Given records:
== == ==
Each row of a before or after table is a point. One or more steps were done to the points. Then noise was added and the rows were shuffled. The steps act on columns, c1 being the first. Write out the steps. A step turns or swaps two columns, mirrors them in a line or flattens them onto one, adds a multiple of one to another, or multiplies or shifts one. Angles are multiples of 10 degrees, from the lower column toward the higher: turns from -170 to 170, lines from 10 to 170 but not 90. Use the fewest steps. Two steps may share a column if one is a turn and the other turns, adds or multiplies; they go together, in the order done. Otherwise the lowest column goes first.
In the rows, zero is written as 128.

Before (12 x 2):
[[133 127]
 [176 135]
 [134 132]
 [128 135]
 [129 137]
 [122 123]
 [128 125]
 [144 129]
 [127 138]
 [127 123]
 [144 120]
 [133 133]]
After (12 x 2):
[[168 122]
 [140 126]
 [128 126]
 [141 131]
 [143 131]
 [129 134]
 [113 124]
 [125 136]
 [168 128]
 [248 133]
 [130 134]
 [126 125]]
Steps: multiply c1 by 2.5; multiply c2 by 0.7

Before (14 x 4):
[[187 146 114 108]
 [106 130 165  85]
 [153  41 124 182]
 [143 124 142 127]
 [134  95 133   7]
 [126 122  91 108]
 [181 141 155 112]
 [102  92 137 132]
 [137 111 188  87]
 [144 173 170  81]
 [189 129 166 156]
 [116 168 136 126]
 [124  97  50  54]
 [119 103 132  86]]
After (14 x 4):
[[176 146 142  86]
 [189  98 204 167]
 [233  94 121 183]
 [157 131  91 167]
 [168 140 104  91]
 [145 120 165 141]
 [178 174  86 138]
 [ 93  44 133  79]
 [109  90 118 149]
 [133 127  90  62]
 [136 123 115 113]
 [165 112  69 142]
 [123 167 121 138]
 [163 106 124 155]]
Steps: mirror c1 and c4 in the line at 150 degrees; multiply c3 by -1

Before (12 x 8):
[[127 135 162  78 141 107 136 106]
 [161 131 165 142 151 143 110  92]
 [128 128 167 126 134 123 126   7]
 [161 136 159 142 120 122 102 116]
 [111 105 150 156 109 123 120 141]
 [162 131  99 113 158 139 121 139]
 [126 110 109 109 231  88 137 133]
 [130  71  48 137 130 118 139  92]
 [115 113 168 109 130 146 143 130]
 [189 124 167 146 116 134 138 112]
 [112  56 159 125 118 128 110 111]
 [112 113 140 166 133 117 122 142]]
After (12 x 8):
[[125 134 129  77 138  85 136 106]
 [161 133  97 143 151 102 111  93]
 [188 124 104 144 117 101 138 112]
 [129 128 115 126 134  92 126   6]
 [115 111  92 109 129 101 142 127]
 [113  54 114 124 120 101 110 111]
 [124 111 173 110 231 123 136 133]
 [163 137 119 142 118  97  99 117]
 [161 130 135 115 158 158 122 139]
 [129  74 178 139 130 191 138  90]
 [113 113 132 165 134 113 120 141]
 [113 105 121 157 107 107 120 142]]
Steps: mirror c3 and c6 in the line at 120 degrees

Before (9 x 11):
[[114 156 149  68 122 125 109 139 151 102 146]
 [176 165 147  72 185 101 119 137 143 133  54]
 [122  84 150 134  82 126 169 170  81  89 112]
 [143  57 175 126 120 126 158 139 100  88 137]
 [168 132 116  95 157 117 155 147 159 102 100]
 [ 96  82 160 139 139 147 151 152 119  90  74]
 [113  89 136 121 110 113 155 106  86  70 134]
 [151 121 145  81 133 102 158 121 160 137  77]
 [154 167 144  78  93 141  84 110 167  82 126]]
After (9 x 11):
[[ 86  81 161 151  79 147 150 130 119  82  74]
 [189 166 148  16 124 100 118 139 143 128  54]
 [109  90 135 114  49 112 155  80  86  89 134]
 [148  57 176 124  61 126 158 117 100  89 137]
 [158 121 145  34  74 101 159 126 160 140  76]
 [120  84 149 140  22 126 169 144  81  72 113]
 [162 166 143  29  34 141  84  90 167  98 127]
 [110 156 148   7  62 126 108 125 150 101 146]
 [181 132 115  62  96 117 155 131 159  96  99]]
Steps: multiply c1 by 1.3; multiply c4 by 2; shift c5 by -60; turn c8 and c10 by -30 degrees

Before (11 x 14):
[[105 177 102  99 119  45  41 177  78  92 153 118 158 141]
 [106 165 114 109  92  80 113 133 113 113 170 102 202 121]
 [149 115 178 103 161 151 160 152 114 135 148 136  88  70]
 [155  72 167 114 116 154  65  90 122 151  84 113  98 101]
 [103 127 177 138 185  76 140 144 203  35  59 137 104 102]
 [ 74 150 153  70 147  38  90 125 132  73 155  90 127  95]
 [106 136 112 105  66  17  94 151 110 148 157 152 153 111]
 [138  82 183 138 166 154 110 123 194  62 138 205 137  16]
 [ 71 101 249 142 185 109 153 127 161  35  95 197 126  87]
 [173  67 192 190 155 143  94 111 119 169 134 113 108  46]
 [172 100 195 132 133 153  77 128 156 210 170 125 109 112]]
After (11 x 14):
[[153 133 143 105  68  18  92 151  98 136 157 104 154 114]
 [207  78  74 139 151 155 108 126 202  58 136 136 138  18]
 [ 89 151 102  72 145  40  89 124 134  65 152  72 128  96]
 [139 125  81 140 172  76 140 142 209  57  63 103 106 105]
 [113  72  88 118 116 155  62  89 122 163  86 154 100 101]
 [124  99  60 135 127 157  72 130 159 194 168 171 109 111]
 [120 180 156  99 126  44  42 177  78  83 156 105 157 143]
 [ 99 164 145 106  96  80 112 136 106 100 171 107 202 124]
 [133 117  78 103 160 151 158 151 119 129 145 151  88  68]
 [109  66  65 187 159 143  91 112 128 170 136 176 110  45]
 [197 101  11 142 180 109 153 127 170  45  93  71 128  88]]
Steps: swap c1 and c12; multiply c3 by -1; turn c5 and c9 by 10 degrees; add -0.3 times c11 to c10

Before (12 x 24):
[[149 133 122  59 124 118 169 114 130  95 150 220 109 231 148 123 115 187
  160 183 115  59  84 159]
 [184  91 133  78  50  54 119 157 136  97 136 116 197 126 158 134 162 140
  196 134 122  93 187 111]
 [136 103 119 113 126 187 142 102  78 222 114 135 102 132  84 187 109 103
  160  96 113  95  97 121]
 [136 187 158 128  93 173 112 101 159 152 141  99  83 103 116 156 129 102
  166 129 139 104 163 163]
 [215  87 127 149 157 113 120 125 133 178  99 133 155  65 156 175 117 131
  148 124 127 109  86  99]
 [180 144  96 130 179  68  98 110 161 143  90 136  55 163 162  97  81  92
  138 103 133 133 159 195]
 [173  68 141  89 131 139 182 179  67 117 127 157 150  37 116 115 150 126
  171 109 127 137  81 159]
 [164 148 116 150 123 170 166 117 170 188 112 130 133 126 136 133 107 121
  115 177  96 113 151 199]
 [161 156 142  95 126 118 152  85 112  92 121 107 174 112  82 143  82 175
  166 117 161 116 225 173]
 [114 133 132  94 106 154 191 103 160 187 106 110 100   7  97 133 118 138
  150 139 150 131 153 126]
 [137 102 160 131 140 165 138 164 147  96  50 116 149 122  78 130 116 110
   97  97 125  98 206  98]
 [117 115 156 134 148  97 154 183 149 178  88 101 153 121 160 116  80  95
  154 114 139  87 187 195]]
After (12 x 24):
[[128  67 142  88 131 141 198 179  65 116 128 158 150  38 115 115 152 126
  169 111 124 137  80 161]
 [ 58  87 128 150 156 113 179 127 132 179 101 133 155  65 157 175 116 131
  148 122 124 109  86  98]
 [138 134 122  61 123 117 175 112 129  94 149 219 110 234 148 123 114 188
  161 182  91  58  83 159]
 [152 115 155 134 149  97 139 182 146 179  87 101 155 121 162 117  81  93
  155 115 161  89 186 195]
 [181 131 130  93 105 152 168 104 161 187 106 110  98   9  96 134 117 137
  151 139 196 130 153 124]
 [110 187 159 130  91 173 120 100 159 149 142 101  83 101 117 154 129 101
  165 129 160 103 162 163]
 [119 155 141  95 125 117 168  84 113  94 123 106 173 113  82 143  82 176
  166 118 226 116 225 174]
 [ 66 143  98 131 180  68 139 109 161 142  91 139  55 162 163  96  81  92
  141 105 141 132 158 197]
 [125 147 117 150 123 171 182 117 171 187 111 131 133 126 136 133 107 122
  117 176  34 112 152 199]
 [ 77  91 134  77  49  55 159 158 138  96 137 117 197 127 158 135 163 138
  195 135 110  94 188 113]
 [127 102 159 131 141 165 140 163 147  98  52 117 149 121  79 131 116 110
   98  98 119  98 208  99]
 [132 102 119 113 127 185 144 103  78 221 115 134 104 132  83 187 109 100
  162  96  84  95  96 121]]
Steps: mirror c1 and c7 in the line at 70 degrees; multiply c21 by 3

Before (11 x 48):
[[112 131  81 130 126  94 100 148  99 154 162 145  67  98 111  91 144 118
  167 167 110 150 135 103 130  96  93 107 142 120 152 151 176  84 140 145
  117 128  95 120 109 132  98 100  82 104  94  95]
 [129 141 150 123 124  56 120  73 136 100 116 125  88 170 139 127 168 139
  161 171  82 136 168 112 134 135 105  94 104 123 127 131 120 128 155 171
  100 182 100 145 144 131 135 132  97 101 138 129]
 [133 121 160 140 111  82  88 172 151  91 122 122  71  79 109  26 133  91
  163 147 125 133 145 130 128 149  76 148 116  97 175 107 115 139 141 120
  115 120  76 139 130  85 168 191  91 128  58  95]
 [136 148 120  98 150 159  96 147 104 157 101 161 119 126 112  91 216  61
  186 140 142 117 114 136 129 166  67 128 144 104 115 151 128 154 136 140
   87 157 106 116  83 184 134 182 177 154 102  90]
 [156 140 106 111 133 157 106  95 139  89  98 117 118  86 123 139 114 149
  121 144 158 139 154 180 144 174 146 130 163 134 159 124 138 118 200 115
  167 184  69 121 192 115 161 149 154 176 108  94]
 [148 148 174  45 143  98 149  99 165  90 160 121 102 131  83  93  98 173
  112 171 147 132 126 165 170 130 100  90  85 107 133  61  93 128 132 164
  132 165 145 139  66 176  87 164 134 107 104  89]
 [ 99 123 143 173 156 152 101 149 150  78 182 157  60 105 100 115  85 118
  114 135 151  85 123 135 124 187  82 170 161 166 156  98 124 160 112 108
  111 153 113 107 143 111 115 144 126  75 191  88]
 [165 176 138 100 152 138  62 122 120  59 187 121  56 123 104  74 169 122
   99 119 112 118 155 150 156 122 152 143 162 127 153 165 137 138 146 105
  134 136 122 129 182 105 108 147 105 127 161  94]
 [ 72 136 100 128 118  96 133 100 147 130 166 114 145 161 101 154 131  66
  143 153  83 118 168  33 191 203 123 136 125  97 132 119  74  90 174 112
  119 124  63 182 168 161 107 105  81 162 110 101]
 [174 156 108 119 104 156 128 127 123 103  68 164 162 155 158 133 103 135
  185 138 169 117 128 188 139 158  88 117 141 127 135 141 139 146 182 155
  121 122 166 156 143  77 112 105  89 142 102  71]
 [109  98 176 130 137 145  82 109 149 175 136  84 142 133 115 134 156  84
  163 164 133 207 126 152 179 137  84 125 117 178 135  66 152 148  69 145
  167 180 116  28 134 137 100 201 112 159  99  95]]
After (11 x 48):
[[166 175 140 101 151 137  63 122 104  60 188 123  55 121 107  72 168 122
   97 119 113 117 153 152 159 118 152 145 163 128 155 141 135 139 142 106
  133 128 125 124 183 104 108 149 109 137 162  95]
 [ 95 125 144 173 153 149 103 150 160  81 182 151  58 104  98 117  82 114
  116 143 153  83 126 135 124 220  80 169 162 164 157 111 124 160 111 107
  113  75 112 109 146 112 116 144 123 153 190  91]
 [113 131  85 128 122  94  97 145  98 157 163 147  67  99 112  92 143 116
  166 172 110 149 135  99 129  77  95 109 145 118 152 147 177  86 137 146
  114 104  93 125 111 133  99  96  85 127  97  95]
 [ 72 139 100 127 118  98 136 102 147 129 165 115 145 160 100 157 131  69
  147 137  81 116 165  36 193 250 122 136 129  99 134 117  78  86 176 112
  119 161  63 181 168 161 108 106  82 127 108 100]
 [135 120 157 142 107  83  82 168 156  89 122 119  72  78 109  27 134  91
  163 143 121 133 146 130 127 161  75 150 117  98 176 111 113 137 145 119
  114 128  79 140 131  81 168 194  91 120  58  96]
 [131 143 152 124 126  58 117  73 136 100 117 125  90 171 138 129 168 138
  162 165  82 135 164 112 134 139 104  91 101 126 126 122 122 128 155 174
  100 104 100 145 144 130 134 135 100 183 139 129]
 [148 147 171  47 143  97 150  98 183  89 156 118  99 129  81  97 101 173
  112 168 144 133 124 168 168 133 101  89  84 106 132 100  91 127 133 161
  131 107 145 139  66 180  82 166 136 165 104  88]
 [136 148 124  99 151 160  97 147 100 159  99 163 119 125 110  88 214  59
  183 144 142 119 117 134 128 186  65 130 145 106 114 144 127 154 137 140
   86 153 109 119  86 184 132 182 178 157 104  91]
 [108  98 176 131 135 143  80 108 173 173 136  87 142 132 114 135 154  85
  160 197 135 208 130 149 178 140  85 124 114 179 135 103 158 146  67 142
  168 159 115  27 132 142  99 204 110 180  99  95]
 [175 154 108 118 102 156 128 128 120 105  67 168 160 155 158 134 103 136
  184 131 169 114 128 186 138 177  90 113 140 125 134 131 138 145 179 155
  121 144 163 158 144  76 113 107  90 124 106  74]
 [156 138 106 113 133 158 107  98 139  90  98 118 118  87 129 142 116 150
  120 145 157 138 154 180 141 199 146 131 163 136 161 121 137 115 201 114
  166 176  70 122 191 116 159 149 154 181 107  96]]
Steps: flatten c9 and c32 onto the line at 150 degrees; add -0.3 times c40 to c20; multiply c26 by 1.6; swap c38 and c46

Before (9 x 64):
[[ 99 120  93 128 180 119  78 112 106 112 134 110 123 155 168 115 147 141
  138 123  96 164 151 117 127 130 122 108  88 145 135 159 126 113 121 144
  159 134  82 150  84 128  86  92 127 140  68 153  92 149 163 144 130 167
  117  91 103  97 134 123 141 137 121 135]
 [134 105 150 117 102 145 111 149 133 117  88 167 101 150 162 181 147 158
  140 133 124 144 144  96 139 166 116 118 151 154  99 114 148 118 188 140
  132 122 115 180  84 119 109 141 122 129  72 138 134 152  90 177 123 129
   94 106 172 107 102 101 126 109  87 127]
 [ 81 172 127 196 180 147 114 157 176 117 139 144 132 157 146 174 136  90
  102 119 137  93  71 101 142 155 120 155  97 110 161 143 113 146 131 100
  117 121 103 117 118 142 149 141 126 133 135 147 109 141 156 123 124 147
  139 117 107 145 114 140 174 108 161 140]
 [138 114  91 182 108 109 120 156 149 109 165 137 179 168 138 192 143  89
  103 176 118 101  99 172 143 138 103  77 138 125 151 189 123 158 139 136
  138 127 168 190 137 126 160 160 142 130 150 105 143 171 149 134 161 142
  146 177 126  92 110 152 163  78 136 129]
 [161 132 152 164 165  86 157 164  91 108 103 124 176 125 104 110 115 139
   80 115 157  94 142 104  97 124  97 124 135 178 142 110 152 101 141 109
  145 148 168 109 118 114  82 114  92 127 136  92 100 158 169 118 153 135
  106 172 133 106  90 117 121 137  95 150]
 [129 124 142 139 108 119  95  98 121 192 138 125 124 112 120 120 115 150
  150 166  79 110  91 130 129  95 135 100  93 143 120 109 136 174 122 153
  144 151 124 113 131 143  75 115  88 151 142  72  84 106  88 133 134 183
  147 162  92 137  65 107 162  95 163 154]
 [161 161  75 151 134 157 131 115 112 173 154 100 167 156 116 149 114 179
  126 113  72 167 102 129 138  77  91 124 156 166  79 150 176 172 111 181
   94 132 169 109  90 166 158 102 155 194 137 155 141 155 115 103 105 189
  164 183 169 100 113 171 135 120 150 158]
 [108 151 102 145 102  74  89 140 148 181 167 117 184 103 113 140 124 178
  108 148 134  96  81 107 109 137 122  88 165 104 110 118 162 148 129 114
  127 146 101 117  74 147  86 157 139 118 122 109 124 137 116 133 157 129
  157 128  95 118 120 145  96 105  85 100]
 [130 135 163 109 115  88 156  99  89 177 122 166 104 117  89 165 184  92
  112 132 105  89 126 119 126 102 107  68 166 110 130 139 143  88 113 160
   97 191 108 113 145 167 150 151  78 130 134 158 148 149 113 122 100 128
   91 110 137 126 132 148 149 121 158 101]]
After (9 x 64):
[[130 124 142 139 108 118  95  99 120 192 138 125 124 113 119 121 116 150
  152 166  78 110  91 131 129  96 134  99  93 143 135 108 135 174 123 152
  137 151 125 113 131 143  74 114  99 152 156  73  84 106  88 133 132 181
  145 163  93 137  64 108  91  95 164 155]
 [133 104 149 117 100 145 112 149 134 118  88 168 102 149 161 180 149 158
  140 133 125 145 144  95 138 167 116 117 150 153 155 114 149 119 188 141
  124 123 115 181  86 119 109 139 117 128  15 138 134 152  90 176 121 129
   95 107 172 106 102 101 126 110  87 127]
 [161 161  76 150 134 157 133 114 112 174 155 100 167 156 117 149 113 181
  125 113  72 167 102 129 138  79  90 124 157 167 176 150 177 173 110 181
  159 131 169 109  90 165 157 101 185 193 147 155 142 155 116 104 104 189
  163 183 169 100 112 171 145 121 151 159]
 [107 151 102 145 102  75  88 138 149 181 167 117 184 105 113 140 123 179
  109 147 133  97  81 108 110 137 123  87 165 104 145 118 162 148 130 112
  108 146 102 118  73 147  84 156 119 118 117 109 125 137 117 133 155 129
  157 129  94 116 122 145 153 104  87  99]
 [160 132 151 164 165  85 157 164  91 109 101 122 176 126 103 110 116 138
   80 114 156  95 141 104  96 123  95 123 135 178 114 111 151 101 141 110
  110 147 166 109 118 115  82 113  74 126 143  92  99 157 169 117 152 136
  108 172 133 106  90 118 122 137  94 149]
 [ 99 122  94 129 180 119  77 113 105 114 135 110 124 155 169 115 147 140
  139 124  95 163 151 117 126 130 120 109  87 145 122 159 125 115 121 145
  113 134  81 150  84 129  86  92 113 140   8 154  90 151 162 144 130 167
  116  91 104  97 134 125  98 137 122 135]
 [ 82 171 128 195 180 146 115 156 176 118 140 144 133 156 147 174 136  90
  102 119 136  91  70 101 141 154 120 155  97 109  95 143 113 147 131 102
  166 121 102 118 116 144 149 142 164 132 142 146 108 142 155 123 124 147
  138 117 107 143 114 138 101 106 161 140]
 [131 135 164 109 115  88 157  99  90 177 123 167 106 117  89 166 185  92
  111 132 106  90 125 120 125 103 106  69 165 110 125 138 143  88 113 161
  166 190 106 114 146 167 150 151 115 131 141 159 147 148 114 123 101 128
   91 110 137 125 132 148 132 121 158 102]
 [138 113  91 182 108 110 120 155 149 109 162 138 177 167 138 193 142  91
  102 177 118 101 100 172 144 138 103  77 138 124 104 189 124 158 139 137
  142 127 169 189 136 128 159 160 159 130 173 106 143 170 147 135 160 142
  147 178 126  91 111 152  93  78 135 130]]
Steps: multiply c31 by -1; turn c37 and c61 by -140 degrees; add 1 times c37 to c45; multiply c47 by 2

Before (9 x 64):
[[146  84 102 128  90 127 109 123  98 122 126 122  84 122 160 110 135 148
  114  98 114 116 119 150 137 123 118 104 165 140 161  81 112 131 142 116
   74 116 139  99 153 128  81 161 124  94 114  99 169 154 109 150 135 101
  149 112 165 167 180 151 123 149 120 162]
 [123 126 158 132 119 110 123 114 144 102 117 140  95 164 123 160 123 138
   85 137 122 132 166 118 130 171 105  93 126 144 125  88 161 157  93 168
   78 137  81 113 129 102 159 157 147 144 165 172 117 111 117 116 175 165
   76 149 163 165 166  98 117 150 129 104]
 [135 105 137 115 149 112 145 143 141 125 128 135 136 148 166 135 152 177
  115  92 123 116 143 107 107 137 124 122 132 116 160 148 103 113  99 115
  129 110 119  94 114 145 113 113 100 113 124 100 154  96 153 117 176 146
  137 129 167 164 121 103 115 146 145 116]
 [116  89  96  94 131  80 152 172 107 134 176  86 148  93 114 135 139 147
  118 151 106 108 167 165 145 124 147 129 122 115 101 146 161 179 159 123
  104 116  80 101 143 148 154 106 103 122 104 101 121 172 168  87 115 163
  129 139 136 115 109 145 114 137 153 132]
 [155 100 112 115 168  99 123 135 142 158 129  83 136  95 130 164 169 155
  145 137 140 107 102 128 128 169  73 100 116 117 143 108 101 149  79 119
  152 173 112 114 100 114 110 114 145 140 104 170  98 162 172 131 129 157
  122 155 133 155 130 148 122 106 106 128]
 [121 150 124  96 164 112 150 111 164 105 116 135  96 118 148 116 138 137
  125 119  85 129 110 115 165 102 104 164 149 141 166 124 137 167 157 176
  129 159  97 133 123 139  85 129 120 119 167 149 152 124 138 126 124 163
  150 149 109 140 106 126 143 126 146 131]
 [155 119 142 112 151 123  94 124 120 175 133 146 143 158 143 146 112 125
  130 120 132 143 157 172 116 148 132 123 158 113 130  79 152 135 142 168
   95 150 132 156 122 137 151 106 143 101 106 176 118 142 167 104 164 116
  150 123 104 134 178 151  99  91 156 154]
 [162  93 149 103 163 154 161 123 101 114 116 115  90 151 158 130 106 126
  128 148 155 111  96 168 132 175 134 149 156 161 163 152 167 173 142 119
  124 140 101 136 145  73 137 108 118 138 125 160 132 114 116 123 110 101
  143  95 138 132 172 106 154 138 141 145]
 [103 152  95 144  90  89 165 134  87 128 139 125  98 122 132 175 125 125
  154 159 131 139 121 119 171 104  84 170 174 103  97 117 135 128 131 150
  118 178 132 152 139 142 149 159 138 147 164 127 167 131 107 146 129 168
  103 109 154 109 133 110 102 127 134  93]]
After (9 x 64):
[[148 139 143 108 152 122  95 126 119 177 138 149 141 163 146 143 145 123
  129 123 135 143 161 177 119 149 131 126 156 113 185  76 152 133 138 173
  163 149 130 157 120 143 145 104 138 145 105 177 124 140 170 103 161  91
  151 124 103 133 176 157  98  88 128 156]
 [122 130 157 134 121 115 126 114 141 108 117 142  95 163 130 160 136 141
   86 141 125 132 165 116 133 166 107  91 124 142 102  91 161 154  88 173
  167 139  80 116 130 100 158 160 142 115 167 172 117 113 116 116 175 240
   76 146 166 161 165 100 118 153 161 102]
 [119  99 122  96 163 108 152 108 168 111 115 135  98 120 145 117 112 141
  124 115  87 125 111 110 164  98  98 161 152 142  75 123 135 168 153 178
  144 159  99 135 122 138  82 133 131 168 163 149 157 124 137 127 125 235
  148 152 107 142 106 126 141 127 114 129]
 [ 99 102  94 144  91  92 167 134  86 129 139 121  95 119 129 181 130 133
  152 158 132 140 123 121 174 102  85 168 172 102 144 116 140 130 129 153
  140 178 131 147 136 139 152 158 137  94 166 127 167 133 106 144 130 249
  101 109 155 112 136 108  99 128 129  96]
 [116 162  94  96 135  81 152 171 107 134 175  85 146  87 114 136 111 148
  120 153 109 109 173 160 146 123 145 128 119 115 192 143 162 175 161 120
  160 110  81 100 144 147 152 105 108 112 105 100 118 172 168  81 116 236
  124 133 138 117 107 149 111 133 124 131]
 [151 158 111 111 164  95 121 134 141 156 129  81 135  96 127 171  95 161
  145 134 143 106  99 131 130 173  70  99 115 117  72 107 100 156  79 122
   94 168 111 120 100 113 108 111 156 132 100 170  96 163 174 132 132 214
  122 154 137 152 127 149 122 106 130 128]
 [135 157 137 119 145 117 147 142 141 122 129 136 137 144 169 137  93 178
  116  89 121 115 145 110 107 137 124 120 132 115 106 152 102 116  99 117
  143 110 120  94 113 144 116 113 112 166 123  99 151  99 155 114 170 182
  134 128 165 163 118 107 110 144 111 114]
 [147 170  98 127  89 126 106 118 102 121 128 126  82 122 162 110 118 148
  116  96 117 116 120 146 134 125 117 105 165 143 144  79 110 125 139 115
  171 116 140 102 149 129  80 157 128 179 113  96 168 151 112 149 138  49
  151 110 162 171 184 153 119 146 167 159]
 [161 161 151 105 166 156 158 126  98 118 114 117  91 153 156 127 145 123
  128 150 155 109 100 172 132 176 137 145 154 157  39 152 172 171 140 120
  143 137  99 139 143  73 137 105 108 149 130 160 137 117 115 124 107  47
  146  91 139 138 175 106 155 139 118 140]]
Steps: multiply c2 by -1; mirror c17 and c45 in the line at 80 degrees; turn c31 and c46 by 130 degrees; multiply c31 by 3; turn c37 and c63 by -140 degrees; multiply c54 by 3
== == ==
Requirement:
Of the entries above, repeat exactly the lines between the line with "122 191 116" and the line with "140 133 124", inclusive, and no others.

Exercise response:
  166 176  70 122 191 116 159 149 154 181 107  96]]
Steps: flatten c9 and c32 onto the line at 150 degrees; add -0.3 times c40 to c20; multiply c26 by 1.6; swap c38 and c46

Before (9 x 64):
[[ 99 120  93 128 180 119  78 112 106 112 134 110 123 155 168 115 147 141
  138 123  96 164 151 117 127 130 122 108  88 145 135 159 126 113 121 144
  159 134  82 150  84 128  86  92 127 140  68 153  92 149 163 144 130 167
  117  91 103  97 134 123 141 137 121 135]
 [134 105 150 117 102 145 111 149 133 117  88 167 101 150 162 181 147 158
  140 133 124 144 144  96 139 166 116 118 151 154  99 114 148 118 188 140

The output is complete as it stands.